Below are the code and all the weights of a small trained network. Each question names an input and a class and asks about switching units off, where a switched-off unit gives its printed mean instead of its output.

import numpy as np


def w(rows, s, z=0):
    codes = np.array(rows[::2]) - 128.0
    scale = np.full(codes.shape[1], s)
    scale[-1] = z or s
    return codes * scale


def norm(h):
    return h / np.sqrt((h * h).mean(-1, keepdims=True) + 1e-5)


def f(y):
    return np.maximum(y, 0)


def log_softmax(a):
    a = a - a.max(-1, keepdims=True)
    return a - np.log(np.exp(a).sum(-1, keepdims=True))


def net(x, mask):
    res = np.array(x, float).reshape(1, 8) / 4 @ E
    u = 0
    for l in range(3):
        y = f(norm(res) @ A[l][:, :-1].T + A[l][:, -1])
        res = res + np.where(mask[u : u + 10], y, B[l][:, -1]) @ B[l][:, :-1]
        u += 10
    return log_softmax(norm(res)[-1] @ U[:, :-1].T + U[:, -1])


A, B = {}, {}
E = w([
[128,125,127,125],'x0',
[77,39,178,196],'x1',
[129,126,126,125],'x2',
[127,126,127,127],'x3',
[128,128,127,127],'x4',
[13,207,106,113],'x5',
[126,127,126,127],'x6',
[129,78,1,229],'x7',
],0.0071)
A[0] = w([
[110,112,152,150,148],'0.n1',
[157,176,88,143,171],'0.n2',
[66,64,190,178,177],'0.n3',
[182,103,172,126,95],'0.n4',
[162,132,160,145,111],'0.n5',
[132,109,8,180,202],'0.n6',
[112,100,237,103,97],'0.n7',
[208,162,142,103,157],'0.n8',
[239,85,145,128,253],'0.n9',
[194,111,152,124,161],'0.n10',
],0.015,0.0054)
B[0] = w([
[152,119,105,152,151],'0.n1',
[121,96,125,37,179],'0.n2',
[203,120,75,251,196],'0.n3',
[152,56,87,110,159],'0.n4',
[132,95,116,108,144],'0.n5',
[222,175,206,73,247],'0.n6',
[139,85,26,59,182],'0.n7',
[50,108,179,138,179],'0.n8',
[101,44,255,203,219],'0.n9',
[133,67,133,75,172],'0.n10',
],0.021,0.013)
A[1] = w([
[98,180,99,65,140],'1.n1',
[198,131,136,143,38],'1.n2',
[130,134,124,155,92],'1.n3',
[110,197,2,140,31],'1.n4',
[105,43,158,192,106],'1.n5',
[150,176,165,193,106],'1.n6',
[195,253,5,189,195],'1.n7',
[14,166,69,77,48],'1.n8',
[86,144,106,100,62],'1.n9',
[111,130,122,136,1],'1.n10',
],0.015,0.0015)
B[1] = w([
[133,204,104,161,184],'1.n1',
[91,106,142,149,218],'1.n2',
[127,127,139,118,141],'1.n3',
[40,130,132,157,164],'1.n4',
[137,211,42,81,254],'1.n5',
[144,113,160,160,179],'1.n6',
[83,86,237,2,221],'1.n7',
[135,131,181,229,170],'1.n8',
[131,137,146,166,147],'1.n9',
[128,117,144,120,128],'1.n10',
],0.026,0.0073)
A[2] = w([
[146,117,126,113,118],'2.n1',
[141,133,136,115,109],'2.n2',
[176,231,71,76,62],'2.n3',
[142,73,140,176,40],'2.n4',
[149,163,151,253,87],'2.n5',
[94,153,171,132,128],'2.n6',
[113,93,56,184,61],'2.n7',
[69,120,98,67,2],'2.n8',
[8,114,108,117,91],'2.n9',
[138,99,133,154,111],'2.n10',
],0.022,0.0024)
B[2] = w([
[139,107,128,148,182],'2.n1',
[135,99,142,150,174],'2.n2',
[23,235,97,5,226],'2.n3',
[107,215,69,137,217],'2.n4',
[167,232,94,224,254],'2.n5',
[201,88,126,152,222],'2.n6',
[182,70,88,38,178],'2.n7',
[69,107,147,187,204],'2.n8',
[54,157,81,211,219],'2.n9',
[120,174,94,128,182],'2.n10',
],0.029,0.0066)
U = w([
[9,73,117,162,148],'0',
[169,193,112,206,229],'1',
[181,83,233,88,187],'2',
[100,197,134,13,3],'3',
[163,68,16,86,46],'4',
],0.015,0.0023)

Each question gives the input, the list of numbers given to net, and the class t.
The units are the neurons (one row each of A and B). Each row of codes is followed by its name. A weight is (code - 128) times the scale printed after its matrix; where a second scale follows, it is the last column's (A, B and U).
mask holds one flag per neuron, layer by layer. A switched-off neuron (its flag False) gives its mean, the last column of its row in B, instead of its output. The means were averaged over made-up inputs and are rounded, as every weight is.
A unit's drop is (log p(t) with every unit on - log p(t) with that unit switched off) / (log p(t) with every unit on - log p(t) with every unit switched off).
The circuit of an input: a set's keep is (log p(t) with only the set's units on - log p(t) with every unit switched off) / (log p(t) with every unit on - log p(t) with every unit switched off). Starting from the 12 units with the biggest drops (on a tie, the unit counted first), units are removed one at a time, each time the one whose removal leaves the highest keep (on an exact tie, the one counted first), for as long as the keep stays at least 0.8.
circuit, biggest first: the units of the circuit, biggest drop first
unit that matters most: the unit with the biggest drop
top k neurons: the k neurons with the biggest drops, biggest first
k most important neurons of layer l: the k neurons of layer l with the biggest drops, biggest first
input [7,-8,-8,0,7,-8,0,0], class 0: circuit, biggest first -> [0.n6; 0.n8]
input [-5,0,4,-5,1,6,-7,3], class 3: circuit, biggest first -> [0.n9; 2.n3]
input [1,-1,4,-2,0,3,2,3], class 3: top 3 neurons -> [0.n9; 2.n3; 0.n3]
input [1,-8,-5,-7,4,8,-4,-1], class 1: top 2 neurons -> [0.n6; 1.n8]
input [-5,2,6,-1,1,4,1,-6], class 0: top neuron -> [0.n9]
input [-8,-5,-7,-8,5,4,-7,4], class 3: circuit, biggest first -> [0.n9; 2.n3]
input [-2,-3,-5,-5,2,8,3,2], class 3: top 4 neurons -> [0.n9; 0.n3; 2.n3; 0.n8]
input [6,-2,-4,-8,6,7,8,-5], class 1: top 3 neurons -> [0.n6; 0.n3; 0.n9]
input [-1,7,4,2,1,7,-6,2], class 2: top 2 neurons -> [1.n7; 0.n9]
input [7,1,-8,-5,-7,4,5,-5], class 0: top 4 neurons -> [0.n9; 0.n6; 0.n8; 1.n7]
input [-1,-8,7,7,6,-6,7,-8], class 0: top 2 neurons -> [0.n6; 0.n8]
input [4,-1,-7,1,-6,6,-4,2], class 3: top 3 neurons -> [0.n9; 0.n3; 2.n3]
input [3,1,-5,-1,-7,-8,-8,-5], class 4: 2 most important neurons of layer 1 -> [1.n7; 1.n5]
input [-3,-4,-6,3,6,3,7,-5], class 1: top 3 neurons -> [0.n6; 0.n9; 1.n8]
input [4,4,-7,6,0,6,-7,7], class 2: top 2 neurons -> [0.n9; 1.n7]
input [6,-1,7,8,4,0,-3,8], class 2: unit that matters most -> 1.n5
input [-4,0,-3,-7,-8,6,1,1], class 3: top 4 neurons -> [1.n1; 0.n3; 0.n9; 2.n3]
input [-6,1,-4,5,4,-4,8,-5], class 4: 2 most important neurons of layer 0 -> [0.n4; 0.n7]
input [0,-1,-5,3,-5,-7,-4,0], class 0: 2 most important neurons of layer 0 -> [0.n6; 0.n8]
input [6,0,-4,7,-1,0,-4,3], class 2: 2 most important neurons of layer 0 -> [0.n6; 0.n3]
input [1,8,-6,-8,4,-7,-6,0], class 4: unit that matters most -> 2.n7
input [3,-1,2,-3,4,7,-7,-8], class 1: 2 most important neurons of layer 0 -> [0.n6; 0.n3]
input [7,-3,2,-3,0,8,-6,-2], class 1: 2 most important neurons of layer 0 -> [0.n6; 0.n3]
============
** Your assignment **
What you give back must match the material exactly, beginning with its first line and ending with the line holding "scale = np.full(codes.shape[1], s)".

** Answer for the task **
Below are the code and all the weights of a small trained network. Each question names an input and a class and asks about switching units off, where a switched-off unit gives its printed mean instead of its output.

import numpy as np


def w(rows, s, z=0):
    codes = np.array(rows[::2]) - 128.0
    scale = np.full(codes.shape[1], s)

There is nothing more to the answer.